> _Problem_:
I need the records below retyped exactly.

> _Records for this task_:
BEGIN

Below is a small trained network, with its code and all its weights. Each question gives an input and a class and asks what happens when units are switched off, that is, made to give their printed mean instead of their output.

import numpy as np


def w(rows, s, z=0):
    codes = np.array(rows[::2]) - 128.0
    scale = np.full(codes.shape[1], s)
    scale[-1] = z or s
    return codes * scale


def f(y):
    return y / 2 * (1 + np.tanh(0.7978845608 * (y + 0.044715 * y**3)))


def log_softmax(a):
    a = a - a.max(-1, keepdims=True)
    return a - np.log(np.exp(a).sum(-1, keepdims=True))


def net(x, mask):
    res = np.array(x, float).reshape(1, 8) / 4 @ E
    y = f(res @ A[0][:, :-1].T + A[0][:, -1])
    res = res + np.where(mask, y, B[0][:, -1]) @ B[0][:, :-1]
    return log_softmax(res[-1] @ U[:, :-1].T + U[:, -1])


A, B = {}, {}
E = w([
[109,117,92,65,158,156,159,80,154,237],'x0',
[128,128,127,128,128,128,128,128,128,127],'x1',
[182,164,183,188,204,102,146,170,173,186],'x2',
[14,178,205,134,110,88,115,137,122,153],'x3',
[137,69,132,66,188,103,56,221,26,168],'x4',
[156,43,212,117,37,150,189,160,116,161],'x5',
[153,108,149,142,66,135,2,98,213,169],'x6',
[109,115,56,237,81,137,127,128,67,187],'x7',
],0.0088)
A[0] = w([
[251,84,73,114,138,144,142,127,146,113,68],'N1',
[156,127,175,176,97,122,104,170,106,48,134],'N2',
[47,139,186,130,104,120,127,139,121,158,84],'N3',
[67,162,171,127,148,122,108,142,135,140,74],'N4',
[195,130,208,185,155,126,170,177,153,190,117],'N5',
[154,101,156,126,86,139,12,108,191,168,18],'N6',
[152,133,193,24,158,127,128,126,188,79,46],'N7',
[162,66,194,116,51,135,188,155,120,150,76],'N8',
[127,148,130,159,91,137,204,71,205,97,24],'N9',
[122,114,87,213,94,131,129,131,89,190,79],'N10',
[107,134,127,114,175,132,243,146,72,104,2],'N11',
[142,82,146,80,164,122,69,190,62,159,33],'N12',
[102,192,62,138,212,122,68,102,144,106,43],'N13',
[117,147,105,88,152,128,131,104,152,197,139],'N14',
[122,93,123,81,115,144,174,103,137,199,100],'N15',
[95,84,113,60,35,142,132,106,91,89,112],'N16',
],0.021,0.008)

END

> _Answer to this exercise_:
Below is a small trained network, with its code and all its weights. Each question gives an input and a class and asks what happens when units are switched off, that is, made to give their printed mean instead of their output.

import numpy as np


def w(rows, s, z=0):
    codes = np.array(rows[::2]) - 128.0
    scale = np.full(codes.shape[1], s)
    scale[-1] = z or s
    return codes * scale


def f(y):
    return y / 2 * (1 + np.tanh(0.7978845608 * (y + 0.044715 * y**3)))


def log_softmax(a):
    a = a - a.max(-1, keepdims=True)
    return a - np.log(np.exp(a).sum(-1, keepdims=True))


def net(x, mask):
    res = np.array(x, float).reshape(1, 8) / 4 @ E
    y = f(res @ A[0][:, :-1].T + A[0][:, -1])
    res = res + np.where(mask, y, B[0][:, -1]) @ B[0][:, :-1]
    return log_softmax(res[-1] @ U[:, :-1].T + U[:, -1])


A, B = {}, {}
E = w([
[109,117,92,65,158,156,159,80,154,237],'x0',
[128,128,127,128,128,128,128,128,128,127],'x1',
[182,164,183,188,204,102,146,170,173,186],'x2',
[14,178,205,134,110,88,115,137,122,153],'x3',
[137,69,132,66,188,103,56,221,26,168],'x4',
[156,43,212,117,37,150,189,160,116,161],'x5',
[153,108,149,142,66,135,2,98,213,169],'x6',
[109,115,56,237,81,137,127,128,67,187],'x7',
],0.0088)
A[0] = w([
[251,84,73,114,138,144,142,127,146,113,68],'N1',
[156,127,175,176,97,122,104,170,106,48,134],'N2',
[47,139,186,130,104,120,127,139,121,158,84],'N3',
[67,162,171,127,148,122,108,142,135,140,74],'N4',
[195,130,208,185,155,126,170,177,153,190,117],'N5',
[154,101,156,126,86,139,12,108,191,168,18],'N6',
[152,133,193,24,158,127,128,126,188,79,46],'N7',
[162,66,194,116,51,135,188,155,120,150,76],'N8',
[127,148,130,159,91,137,204,71,205,97,24],'N9',
[122,114,87,213,94,131,129,131,89,190,79],'N10',
[107,134,127,114,175,132,243,146,72,104,2],'N11',
[142,82,146,80,164,122,69,190,62,159,33],'N12',
[102,192,62,138,212,122,68,102,144,106,43],'N13',
[117,147,105,88,152,128,131,104,152,197,139],'N14',
[122,93,123,81,115,144,174,103,137,199,100],'N15',
[95,84,113,60,35,142,132,106,91,89,112],'N16',
],0.021,0.008)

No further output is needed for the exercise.